Each row is a point on a landscape with many valleys, with its height.
A ball rolls from a point to the lowest of its 2 nearest points, and stops where none of them is lower. Distance is the straight distance between rows; heights are no part of it.
K125 h=7.40: [  8 -25  15  -4   6 -10   1  18  22  10 -39 -18  34 -34  25 -12  17  15
 -25  -3  20 -18  -3 -35   3]
K348 h=5.98: [-16 -35  20   0  -3  -8  -4  -8  46  23   3  28  -2 -13   6  33  13  16
 -19  22  -8  -2   3 -41   8]
K68 h=1.52: [ -3   9  28 -26 -19  20  46 -40  -2   3 -15  14 -51  14 -13  21  33   7
  50  15 -25   9  10  -8  31]
K153 h=2.24: [ -9   3  10 -19 -23  34  11 -32  23 -11  13  38  -6  17 -16  16  20 -11
  18  24 -10  16 -11 -32   5]
K21 h=1.47: [  5  26   0  23  11  15 -20  -4 -36 -28  30 -29  12  28 -11 -14 -30  -5
 -15 -24  12  14 -21  60 -43]
K773 h=2.39: [ 14  41 -24 -21 -47  25   8 -39 -44  -9   7  -5   0  44 -26   3  10 -18
  68   2 -24  14   4  31   6]
K697 h=3.98: [ 13 -45 -25  -4  -2   7  -1   4  44 -17 -22  14  27 -19   9 -26  -6  -8
  12   8  19   4 -30 -45  -3]
K193 h=1.46: [  3 -43 -30  15 -12 -19 -28  27  24  14 -13  -8  47 -35  15 -23  -2  -2
 -33   0  17 -10 -17 -29 -10]
K204 h=1.36: [-25 -20  58  17   5   5  21   0  34  34  27  23 -23 -21 -12  15  23  35
 -37   7 -19  20  16 -38  14]
K50 h=6.97: [ 19  -3  15 -26   3  10   2  -8  19 -22 -31   1  45  -2  17   8   8   2
  18  14  21  -8   1 -30   0]
K710 h=2.79: [ 25  -6 -25 -29  13  14  11  -4  11 -38 -35  -2  30  -3  10 -21 -16 -12
  63   8  13   7   1 -20  10]
K829 h=4.41: [ 12 -62 -19  -7  -9  -4  -7   5  54   5 -25  13  40 -18  15  -5   8  11
 -10  15  18  -2 -32 -54  -5]
K569 h=3.79: [ -3  10  22  -6   3  14  13  -3  13 -11  -8   2  -6 -12  -3 -11  -2  -7
  11  -6   2  -6   6 -12  14]
K648 h=4.76: [ 10   2 -62  25  40 -25 -29  20 -42 -26  -9 -47  17  30  34 -19 -38  -9
  -3  -9  25  15   3  39 -16]
K635 h=6.61: [  9 -33  35 -22  13  18  25 -28  48  -7 -22  28  14   7   9  26  22  17
   7  29  -1   7 -19 -53  -1]
K691 h=0.89: [-25 -17  50  16  -3  21  16  -1  35  15  18  22 -16 -23 -22 -13  12  17
 -25   1 -19  15 -10 -35   1]
K487 h=6.43: [ 22 -65  40  -7  32  13  29 -31  59  17 -25  21  11   7  15  20  31  35
 -10  31  -7  10 -27 -54 -15]
K436 h=2.53: [ 11  15   2 -35 -25  28  18 -37  11 -24  -2  32   3  26 -12  25  14 -12
  45  30 -11  15  -6 -17  11]
K105 h=4.89: [  2   5 -64  28  37 -24 -14  10 -58 -32  -3 -45  -5  52  21 -14 -45  -8
  24  -7  12  13  15  52  -2]
K828 h=2.47: [  4  -1 -28  12   9 -21 -47  12 -10   3  -4 -29  52   2  35   0  -3  -4
 -36   1  25  -8  -3   1 -21]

*Instructions for the task*: Every entry is to be returned exactly, with nothing dropped.

*Your response*:
Each row is a point on a landscape with many valleys, with its height.
A ball rolls from a point to the lowest of its 2 nearest points, and stops where none of them is lower. Distance is the straight distance between rows; heights are no part of it.
K125 h=7.40: [  8 -25  15  -4   6 -10   1  18  22  10 -39 -18  34 -34  25 -12  17  15
 -25  -3  20 -18  -3 -35   3]
K348 h=5.98: [-16 -35  20   0  -3  -8  -4  -8  46  23   3  28  -2 -13   6  33  13  16
 -19  22  -8  -2   3 -41   8]
K68 h=1.52: [ -3   9  28 -26 -19  20  46 -40  -2   3 -15  14 -51  14 -13  21  33   7
  50  15 -25   9  10  -8  31]
K153 h=2.24: [ -9   3  10 -19 -23  34  11 -32  23 -11  13  38  -6  17 -16  16  20 -11
  18  24 -10  16 -11 -32   5]
K21 h=1.47: [  5  26   0  23  11  15 -20  -4 -36 -28  30 -29  12  28 -11 -14 -30  -5
 -15 -24  12  14 -21  60 -43]
K773 h=2.39: [ 14  41 -24 -21 -47  25   8 -39 -44  -9   7  -5   0  44 -26   3  10 -18
  68   2 -24  14   4  31   6]
K697 h=3.98: [ 13 -45 -25  -4  -2   7  -1   4  44 -17 -22  14  27 -19   9 -26  -6  -8
  12   8  19   4 -30 -45  -3]
K193 h=1.46: [  3 -43 -30  15 -12 -19 -28  27  24  14 -13  -8  47 -35  15 -23  -2  -2
 -33   0  17 -10 -17 -29 -10]
K204 h=1.36: [-25 -20  58  17   5   5  21   0  34  34  27  23 -23 -21 -12  15  23  35
 -37   7 -19  20  16 -38  14]
K50 h=6.97: [ 19  -3  15 -26   3  10   2  -8  19 -22 -31   1  45  -2  17   8   8   2
  18  14  21  -8   1 -30   0]
K710 h=2.79: [ 25  -6 -25 -29  13  14  11  -4  11 -38 -35  -2  30  -3  10 -21 -16 -12
  63   8  13   7   1 -20  10]
K829 h=4.41: [ 12 -62 -19  -7  -9  -4  -7   5  54   5 -25  13  40 -18  15  -5   8  11
 -10  15  18  -2 -32 -54  -5]
K569 h=3.79: [ -3  10  22  -6   3  14  13  -3  13 -11  -8   2  -6 -12  -3 -11  -2  -7
  11  -6   2  -6   6 -12  14]
K648 h=4.76: [ 10   2 -62  25  40 -25 -29  20 -42 -26  -9 -47  17  30  34 -19 -38  -9
  -3  -9  25  15   3  39 -16]
K635 h=6.61: [  9 -33  35 -22  13  18  25 -28  48  -7 -22  28  14   7   9  26  22  17
   7  29  -1   7 -19 -53  -1]
K691 h=0.89: [-25 -17  50  16  -3  21  16  -1  35  15  18  22 -16 -23 -22 -13  12  17
 -25   1 -19  15 -10 -35   1]
K487 h=6.43: [ 22 -65  40  -7  32  13  29 -31  59  17 -25  21  11   7  15  20  31  35
 -10  31  -7  10 -27 -54 -15]
K436 h=2.53: [ 11  15   2 -35 -25  28  18 -37  11 -24  -2  32   3  26 -12  25  14 -12
  45  30 -11  15  -6 -17  11]
K105 h=4.89: [  2   5 -64  28  37 -24 -14  10 -58 -32  -3 -45  -5  52  21 -14 -45  -8
  24  -7  12  13  15  52  -2]
K828 h=2.47: [  4  -1 -28  12   9 -21 -47  12 -10   3  -4 -29  52   2  35   0  -3  -4
 -36   1  25  -8  -3   1 -21]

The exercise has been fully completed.